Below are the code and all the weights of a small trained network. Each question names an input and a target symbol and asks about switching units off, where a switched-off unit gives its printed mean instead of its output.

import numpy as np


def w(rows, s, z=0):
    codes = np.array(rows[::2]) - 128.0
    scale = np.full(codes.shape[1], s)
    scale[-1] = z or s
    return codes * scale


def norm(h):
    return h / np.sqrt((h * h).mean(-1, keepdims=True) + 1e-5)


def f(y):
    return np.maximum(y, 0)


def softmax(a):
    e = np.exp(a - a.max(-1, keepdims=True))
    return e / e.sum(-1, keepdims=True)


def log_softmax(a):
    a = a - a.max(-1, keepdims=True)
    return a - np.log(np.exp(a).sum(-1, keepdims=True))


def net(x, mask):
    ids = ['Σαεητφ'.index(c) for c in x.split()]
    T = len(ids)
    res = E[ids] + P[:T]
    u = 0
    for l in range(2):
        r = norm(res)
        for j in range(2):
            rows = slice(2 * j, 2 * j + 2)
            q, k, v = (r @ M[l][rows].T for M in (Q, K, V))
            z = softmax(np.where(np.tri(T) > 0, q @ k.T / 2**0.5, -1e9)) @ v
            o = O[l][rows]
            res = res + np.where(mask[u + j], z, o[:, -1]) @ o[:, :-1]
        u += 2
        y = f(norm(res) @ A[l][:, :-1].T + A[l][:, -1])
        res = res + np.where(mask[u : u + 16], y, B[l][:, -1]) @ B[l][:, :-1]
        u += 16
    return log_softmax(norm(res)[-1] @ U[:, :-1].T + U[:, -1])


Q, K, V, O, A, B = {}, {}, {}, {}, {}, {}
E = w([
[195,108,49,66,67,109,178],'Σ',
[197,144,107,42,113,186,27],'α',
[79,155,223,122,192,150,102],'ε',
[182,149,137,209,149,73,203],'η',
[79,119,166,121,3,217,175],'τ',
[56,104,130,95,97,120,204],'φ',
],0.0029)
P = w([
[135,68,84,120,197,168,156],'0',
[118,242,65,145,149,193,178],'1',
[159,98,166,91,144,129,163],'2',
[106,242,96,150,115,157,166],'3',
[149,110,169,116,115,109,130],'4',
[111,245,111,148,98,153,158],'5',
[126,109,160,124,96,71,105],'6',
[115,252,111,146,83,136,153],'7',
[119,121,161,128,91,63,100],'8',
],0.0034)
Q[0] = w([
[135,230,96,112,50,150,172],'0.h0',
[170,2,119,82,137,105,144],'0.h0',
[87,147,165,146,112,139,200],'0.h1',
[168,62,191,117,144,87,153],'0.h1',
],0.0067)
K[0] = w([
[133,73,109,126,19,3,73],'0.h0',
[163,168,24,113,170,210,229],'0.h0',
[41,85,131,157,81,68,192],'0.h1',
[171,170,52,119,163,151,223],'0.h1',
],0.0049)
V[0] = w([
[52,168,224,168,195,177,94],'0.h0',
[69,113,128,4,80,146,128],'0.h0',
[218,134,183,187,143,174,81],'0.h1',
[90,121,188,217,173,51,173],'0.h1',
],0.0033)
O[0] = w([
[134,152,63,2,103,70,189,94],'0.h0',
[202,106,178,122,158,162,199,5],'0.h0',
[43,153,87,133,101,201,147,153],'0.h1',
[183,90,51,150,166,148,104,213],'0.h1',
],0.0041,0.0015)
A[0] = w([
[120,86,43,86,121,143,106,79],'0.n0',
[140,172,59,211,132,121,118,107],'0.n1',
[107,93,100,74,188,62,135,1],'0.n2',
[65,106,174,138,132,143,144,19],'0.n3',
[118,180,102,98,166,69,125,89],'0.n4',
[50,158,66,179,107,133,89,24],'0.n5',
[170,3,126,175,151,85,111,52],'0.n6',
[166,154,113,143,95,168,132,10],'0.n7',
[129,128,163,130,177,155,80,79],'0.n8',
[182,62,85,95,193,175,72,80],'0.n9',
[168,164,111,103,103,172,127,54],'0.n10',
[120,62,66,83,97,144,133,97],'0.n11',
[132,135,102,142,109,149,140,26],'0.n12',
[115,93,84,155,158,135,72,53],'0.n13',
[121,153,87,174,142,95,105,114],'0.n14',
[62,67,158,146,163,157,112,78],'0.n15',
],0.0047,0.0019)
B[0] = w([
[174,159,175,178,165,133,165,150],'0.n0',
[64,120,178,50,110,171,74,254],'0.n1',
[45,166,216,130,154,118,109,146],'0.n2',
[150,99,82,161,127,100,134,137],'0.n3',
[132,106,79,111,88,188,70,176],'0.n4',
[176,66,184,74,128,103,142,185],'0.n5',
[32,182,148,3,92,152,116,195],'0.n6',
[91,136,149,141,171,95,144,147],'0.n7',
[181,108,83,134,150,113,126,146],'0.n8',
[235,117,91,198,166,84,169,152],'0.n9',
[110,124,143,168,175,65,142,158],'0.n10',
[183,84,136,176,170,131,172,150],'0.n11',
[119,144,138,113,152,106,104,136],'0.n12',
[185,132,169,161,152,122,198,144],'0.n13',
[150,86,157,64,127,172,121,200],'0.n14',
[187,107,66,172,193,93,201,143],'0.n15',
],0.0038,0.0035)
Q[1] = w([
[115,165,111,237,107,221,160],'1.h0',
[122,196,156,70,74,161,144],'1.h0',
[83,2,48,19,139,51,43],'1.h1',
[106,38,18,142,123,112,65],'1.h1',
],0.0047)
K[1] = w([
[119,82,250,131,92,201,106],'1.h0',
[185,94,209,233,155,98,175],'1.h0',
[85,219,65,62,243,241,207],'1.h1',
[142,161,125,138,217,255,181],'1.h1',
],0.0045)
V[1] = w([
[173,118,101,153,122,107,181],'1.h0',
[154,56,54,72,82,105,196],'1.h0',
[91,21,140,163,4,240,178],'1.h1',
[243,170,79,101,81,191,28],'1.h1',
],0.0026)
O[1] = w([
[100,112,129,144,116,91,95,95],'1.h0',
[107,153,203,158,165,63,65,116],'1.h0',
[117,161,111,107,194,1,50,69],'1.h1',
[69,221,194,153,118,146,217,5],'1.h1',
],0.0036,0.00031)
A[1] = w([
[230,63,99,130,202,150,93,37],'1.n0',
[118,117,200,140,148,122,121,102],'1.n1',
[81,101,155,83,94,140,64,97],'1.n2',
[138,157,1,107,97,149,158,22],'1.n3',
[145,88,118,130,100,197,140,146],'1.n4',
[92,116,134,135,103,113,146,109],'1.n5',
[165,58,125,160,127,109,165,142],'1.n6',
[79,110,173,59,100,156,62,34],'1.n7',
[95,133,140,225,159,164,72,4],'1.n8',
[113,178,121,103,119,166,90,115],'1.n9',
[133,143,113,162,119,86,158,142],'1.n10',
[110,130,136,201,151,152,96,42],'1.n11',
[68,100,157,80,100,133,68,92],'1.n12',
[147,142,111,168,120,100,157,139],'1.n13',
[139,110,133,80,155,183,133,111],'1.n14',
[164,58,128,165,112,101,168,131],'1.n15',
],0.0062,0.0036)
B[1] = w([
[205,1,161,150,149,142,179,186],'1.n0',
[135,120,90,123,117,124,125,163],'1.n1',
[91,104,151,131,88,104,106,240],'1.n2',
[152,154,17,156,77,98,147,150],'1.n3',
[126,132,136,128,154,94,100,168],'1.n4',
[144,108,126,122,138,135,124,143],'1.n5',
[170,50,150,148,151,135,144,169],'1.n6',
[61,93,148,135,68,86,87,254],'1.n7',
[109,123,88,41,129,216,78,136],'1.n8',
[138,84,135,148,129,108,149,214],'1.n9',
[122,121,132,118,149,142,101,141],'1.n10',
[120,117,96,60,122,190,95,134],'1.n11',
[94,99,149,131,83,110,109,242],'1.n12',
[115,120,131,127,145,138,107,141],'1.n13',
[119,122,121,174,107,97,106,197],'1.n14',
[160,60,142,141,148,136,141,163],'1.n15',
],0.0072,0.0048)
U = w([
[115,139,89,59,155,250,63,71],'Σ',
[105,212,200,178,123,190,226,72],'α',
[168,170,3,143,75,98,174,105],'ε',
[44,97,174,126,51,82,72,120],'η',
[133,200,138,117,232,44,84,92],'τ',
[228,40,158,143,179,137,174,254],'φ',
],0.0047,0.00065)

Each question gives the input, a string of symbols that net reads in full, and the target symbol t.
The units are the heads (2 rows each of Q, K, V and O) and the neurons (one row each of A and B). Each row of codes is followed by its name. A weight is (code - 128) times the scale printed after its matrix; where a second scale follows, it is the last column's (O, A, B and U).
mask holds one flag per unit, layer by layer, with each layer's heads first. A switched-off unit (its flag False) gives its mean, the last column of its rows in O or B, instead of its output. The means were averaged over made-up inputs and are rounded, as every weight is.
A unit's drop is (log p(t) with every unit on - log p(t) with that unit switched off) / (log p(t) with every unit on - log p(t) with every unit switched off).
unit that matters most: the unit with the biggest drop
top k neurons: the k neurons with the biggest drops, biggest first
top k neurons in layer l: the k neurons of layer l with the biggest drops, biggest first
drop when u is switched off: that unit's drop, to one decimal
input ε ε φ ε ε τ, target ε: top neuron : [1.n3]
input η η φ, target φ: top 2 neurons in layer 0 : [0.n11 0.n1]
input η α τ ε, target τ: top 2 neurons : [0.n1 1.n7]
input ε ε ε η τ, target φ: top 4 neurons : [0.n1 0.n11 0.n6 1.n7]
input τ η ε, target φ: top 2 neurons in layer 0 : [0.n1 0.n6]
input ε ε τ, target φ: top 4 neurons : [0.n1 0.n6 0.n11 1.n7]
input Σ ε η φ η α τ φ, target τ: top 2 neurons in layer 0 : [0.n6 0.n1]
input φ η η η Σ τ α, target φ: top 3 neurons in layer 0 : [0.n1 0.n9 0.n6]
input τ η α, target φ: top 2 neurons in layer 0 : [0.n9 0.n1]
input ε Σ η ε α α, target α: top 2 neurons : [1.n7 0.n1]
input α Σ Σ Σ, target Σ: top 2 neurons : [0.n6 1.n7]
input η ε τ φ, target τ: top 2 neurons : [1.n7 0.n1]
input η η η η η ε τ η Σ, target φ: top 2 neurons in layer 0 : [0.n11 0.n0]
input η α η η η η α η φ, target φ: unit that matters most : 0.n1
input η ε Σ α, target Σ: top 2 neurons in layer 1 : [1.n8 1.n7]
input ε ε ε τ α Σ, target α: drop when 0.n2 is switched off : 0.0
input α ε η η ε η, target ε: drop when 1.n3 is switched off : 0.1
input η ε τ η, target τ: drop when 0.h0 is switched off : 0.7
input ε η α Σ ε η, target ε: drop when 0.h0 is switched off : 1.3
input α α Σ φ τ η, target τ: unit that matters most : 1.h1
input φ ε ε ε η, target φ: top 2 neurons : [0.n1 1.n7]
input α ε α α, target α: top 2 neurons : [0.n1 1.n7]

::::

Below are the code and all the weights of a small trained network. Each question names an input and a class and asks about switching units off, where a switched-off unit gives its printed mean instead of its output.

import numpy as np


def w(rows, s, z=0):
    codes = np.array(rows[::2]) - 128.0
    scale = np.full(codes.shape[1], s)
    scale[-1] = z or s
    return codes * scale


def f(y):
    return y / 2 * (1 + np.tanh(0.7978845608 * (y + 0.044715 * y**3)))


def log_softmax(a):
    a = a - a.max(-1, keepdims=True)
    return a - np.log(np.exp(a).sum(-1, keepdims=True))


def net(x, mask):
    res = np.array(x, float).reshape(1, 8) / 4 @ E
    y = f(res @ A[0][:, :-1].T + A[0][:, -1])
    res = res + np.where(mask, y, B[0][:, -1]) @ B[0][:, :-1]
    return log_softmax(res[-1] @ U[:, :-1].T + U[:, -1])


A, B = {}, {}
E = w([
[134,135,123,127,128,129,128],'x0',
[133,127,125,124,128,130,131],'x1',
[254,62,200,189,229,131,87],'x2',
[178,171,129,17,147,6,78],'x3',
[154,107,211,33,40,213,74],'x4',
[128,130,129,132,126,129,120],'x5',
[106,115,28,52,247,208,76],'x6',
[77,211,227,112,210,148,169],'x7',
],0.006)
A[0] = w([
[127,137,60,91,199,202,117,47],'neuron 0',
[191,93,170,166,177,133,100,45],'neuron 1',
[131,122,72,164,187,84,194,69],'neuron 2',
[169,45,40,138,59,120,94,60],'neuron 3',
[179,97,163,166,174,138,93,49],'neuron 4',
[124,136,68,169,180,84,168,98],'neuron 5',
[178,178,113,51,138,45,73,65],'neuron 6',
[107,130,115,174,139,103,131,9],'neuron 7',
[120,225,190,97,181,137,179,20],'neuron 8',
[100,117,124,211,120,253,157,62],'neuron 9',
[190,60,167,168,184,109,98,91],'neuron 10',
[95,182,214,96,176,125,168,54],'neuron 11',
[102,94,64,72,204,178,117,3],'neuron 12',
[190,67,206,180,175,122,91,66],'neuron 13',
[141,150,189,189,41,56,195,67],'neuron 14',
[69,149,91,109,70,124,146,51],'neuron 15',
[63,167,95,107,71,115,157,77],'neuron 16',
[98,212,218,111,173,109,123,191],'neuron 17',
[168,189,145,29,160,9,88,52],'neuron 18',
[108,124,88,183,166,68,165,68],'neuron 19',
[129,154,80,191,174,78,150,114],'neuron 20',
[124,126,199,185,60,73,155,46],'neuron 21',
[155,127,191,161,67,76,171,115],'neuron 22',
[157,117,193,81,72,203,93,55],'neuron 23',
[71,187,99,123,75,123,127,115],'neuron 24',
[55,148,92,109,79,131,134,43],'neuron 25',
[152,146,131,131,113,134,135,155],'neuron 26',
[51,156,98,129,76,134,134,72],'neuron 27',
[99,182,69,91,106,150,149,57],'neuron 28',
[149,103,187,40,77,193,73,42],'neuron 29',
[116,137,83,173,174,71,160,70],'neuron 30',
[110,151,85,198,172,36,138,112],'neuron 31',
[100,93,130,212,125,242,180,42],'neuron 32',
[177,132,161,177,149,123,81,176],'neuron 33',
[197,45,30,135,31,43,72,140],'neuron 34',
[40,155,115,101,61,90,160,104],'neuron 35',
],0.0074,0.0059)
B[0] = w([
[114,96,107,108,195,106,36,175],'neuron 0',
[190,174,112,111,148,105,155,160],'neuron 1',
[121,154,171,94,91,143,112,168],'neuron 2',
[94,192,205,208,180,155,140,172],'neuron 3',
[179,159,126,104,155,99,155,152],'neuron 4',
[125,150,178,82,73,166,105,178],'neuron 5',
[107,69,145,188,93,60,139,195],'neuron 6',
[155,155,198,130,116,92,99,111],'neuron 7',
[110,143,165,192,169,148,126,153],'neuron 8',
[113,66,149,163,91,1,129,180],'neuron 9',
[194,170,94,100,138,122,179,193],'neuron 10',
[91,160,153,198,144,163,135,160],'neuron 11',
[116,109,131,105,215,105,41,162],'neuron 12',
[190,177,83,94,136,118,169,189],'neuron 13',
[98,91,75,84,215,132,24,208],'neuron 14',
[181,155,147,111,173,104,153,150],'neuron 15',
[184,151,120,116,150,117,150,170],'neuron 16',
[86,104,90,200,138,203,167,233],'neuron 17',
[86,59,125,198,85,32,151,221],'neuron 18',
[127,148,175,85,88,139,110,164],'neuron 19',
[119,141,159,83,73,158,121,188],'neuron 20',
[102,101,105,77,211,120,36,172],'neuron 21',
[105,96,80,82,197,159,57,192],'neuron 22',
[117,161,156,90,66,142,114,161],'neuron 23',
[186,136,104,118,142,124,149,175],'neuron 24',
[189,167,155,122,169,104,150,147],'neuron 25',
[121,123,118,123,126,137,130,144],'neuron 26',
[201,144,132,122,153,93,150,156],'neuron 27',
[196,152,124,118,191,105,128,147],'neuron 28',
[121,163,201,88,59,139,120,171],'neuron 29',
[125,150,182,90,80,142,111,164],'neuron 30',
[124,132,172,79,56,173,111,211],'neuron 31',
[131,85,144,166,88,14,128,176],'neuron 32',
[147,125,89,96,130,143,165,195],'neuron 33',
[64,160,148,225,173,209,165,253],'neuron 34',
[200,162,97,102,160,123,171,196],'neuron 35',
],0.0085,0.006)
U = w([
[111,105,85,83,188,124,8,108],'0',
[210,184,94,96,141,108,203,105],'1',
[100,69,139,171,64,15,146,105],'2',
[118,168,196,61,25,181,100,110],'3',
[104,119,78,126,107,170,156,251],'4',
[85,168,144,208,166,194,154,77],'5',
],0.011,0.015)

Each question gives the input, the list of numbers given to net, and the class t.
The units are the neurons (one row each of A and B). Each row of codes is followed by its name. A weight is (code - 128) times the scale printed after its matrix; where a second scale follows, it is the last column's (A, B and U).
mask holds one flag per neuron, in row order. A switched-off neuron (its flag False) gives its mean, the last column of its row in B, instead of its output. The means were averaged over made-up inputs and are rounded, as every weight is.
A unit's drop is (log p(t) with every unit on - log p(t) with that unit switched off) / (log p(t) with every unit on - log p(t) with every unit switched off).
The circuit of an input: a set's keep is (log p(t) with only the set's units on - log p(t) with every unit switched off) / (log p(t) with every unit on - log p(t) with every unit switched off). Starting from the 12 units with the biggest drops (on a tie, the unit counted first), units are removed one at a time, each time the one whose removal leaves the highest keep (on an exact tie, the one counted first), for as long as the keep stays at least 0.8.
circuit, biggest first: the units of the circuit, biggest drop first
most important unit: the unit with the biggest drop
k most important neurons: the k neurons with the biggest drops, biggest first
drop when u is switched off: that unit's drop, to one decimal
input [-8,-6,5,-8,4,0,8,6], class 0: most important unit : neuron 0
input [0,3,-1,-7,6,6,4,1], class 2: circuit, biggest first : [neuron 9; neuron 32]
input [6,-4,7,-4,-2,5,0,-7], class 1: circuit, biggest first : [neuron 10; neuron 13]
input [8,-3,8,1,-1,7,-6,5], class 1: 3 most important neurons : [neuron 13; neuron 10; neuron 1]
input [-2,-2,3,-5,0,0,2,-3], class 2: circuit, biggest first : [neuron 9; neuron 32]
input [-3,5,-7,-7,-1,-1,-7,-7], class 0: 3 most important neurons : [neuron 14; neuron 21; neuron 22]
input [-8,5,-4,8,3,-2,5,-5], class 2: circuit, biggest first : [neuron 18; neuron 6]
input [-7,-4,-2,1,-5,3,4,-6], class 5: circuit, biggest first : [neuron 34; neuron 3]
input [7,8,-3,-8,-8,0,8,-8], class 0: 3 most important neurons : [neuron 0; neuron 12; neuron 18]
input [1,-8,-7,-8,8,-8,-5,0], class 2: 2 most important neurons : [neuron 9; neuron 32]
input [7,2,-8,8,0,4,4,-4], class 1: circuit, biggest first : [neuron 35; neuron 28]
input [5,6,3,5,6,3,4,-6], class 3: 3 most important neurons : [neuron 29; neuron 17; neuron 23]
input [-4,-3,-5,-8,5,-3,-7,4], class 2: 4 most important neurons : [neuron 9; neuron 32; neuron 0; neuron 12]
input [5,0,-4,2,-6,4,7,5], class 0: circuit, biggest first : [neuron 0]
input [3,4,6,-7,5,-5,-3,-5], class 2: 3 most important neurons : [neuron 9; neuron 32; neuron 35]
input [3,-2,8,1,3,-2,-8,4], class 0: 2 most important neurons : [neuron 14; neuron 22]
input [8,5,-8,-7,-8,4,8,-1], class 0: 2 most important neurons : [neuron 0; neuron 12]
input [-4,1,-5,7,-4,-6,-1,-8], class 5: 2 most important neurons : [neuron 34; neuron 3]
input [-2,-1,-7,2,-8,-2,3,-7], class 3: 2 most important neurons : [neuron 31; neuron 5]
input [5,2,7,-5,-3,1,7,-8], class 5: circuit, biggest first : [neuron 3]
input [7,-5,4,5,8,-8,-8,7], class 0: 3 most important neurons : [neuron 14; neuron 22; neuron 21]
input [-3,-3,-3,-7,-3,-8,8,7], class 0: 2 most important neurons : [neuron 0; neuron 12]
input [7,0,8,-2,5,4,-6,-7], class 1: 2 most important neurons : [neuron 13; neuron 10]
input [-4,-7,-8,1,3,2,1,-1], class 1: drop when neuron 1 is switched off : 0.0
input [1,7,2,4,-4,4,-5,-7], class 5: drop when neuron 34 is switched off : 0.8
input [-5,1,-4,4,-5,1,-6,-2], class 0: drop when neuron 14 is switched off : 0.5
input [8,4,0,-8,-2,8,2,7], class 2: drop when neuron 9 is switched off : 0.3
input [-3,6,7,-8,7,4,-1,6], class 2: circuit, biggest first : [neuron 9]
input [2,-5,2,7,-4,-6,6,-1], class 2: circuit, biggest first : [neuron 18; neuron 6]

::::

§ **GOAL OF THE EXERCISE**: From the records above, give again exactly the lines running from the line with "input [6,-4,7,-4,-2,5,0,-7], class" to the line with "input [7,8,-3,-8,-8,0,8,-8], class", inclusive.

§ **EXERCISE SOLUTION**:
input [6,-4,7,-4,-2,5,0,-7], class 1: circuit, biggest first : [neuron 10; neuron 13]
input [8,-3,8,1,-1,7,-6,5], class 1: 3 most important neurons : [neuron 13; neuron 10; neuron 1]
input [-2,-2,3,-5,0,0,2,-3], class 2: circuit, biggest first : [neuron 9; neuron 32]
input [-3,5,-7,-7,-1,-1,-7,-7], class 0: 3 most important neurons : [neuron 14; neuron 21; neuron 22]
input [-8,5,-4,8,3,-2,5,-5], class 2: circuit, biggest first : [neuron 18; neuron 6]
input [-7,-4,-2,1,-5,3,4,-6], class 5: circuit, biggest first : [neuron 34; neuron 3]
input [7,8,-3,-8,-8,0,8,-8], class 0: 3 most important neurons : [neuron 0; neuron 12; neuron 18]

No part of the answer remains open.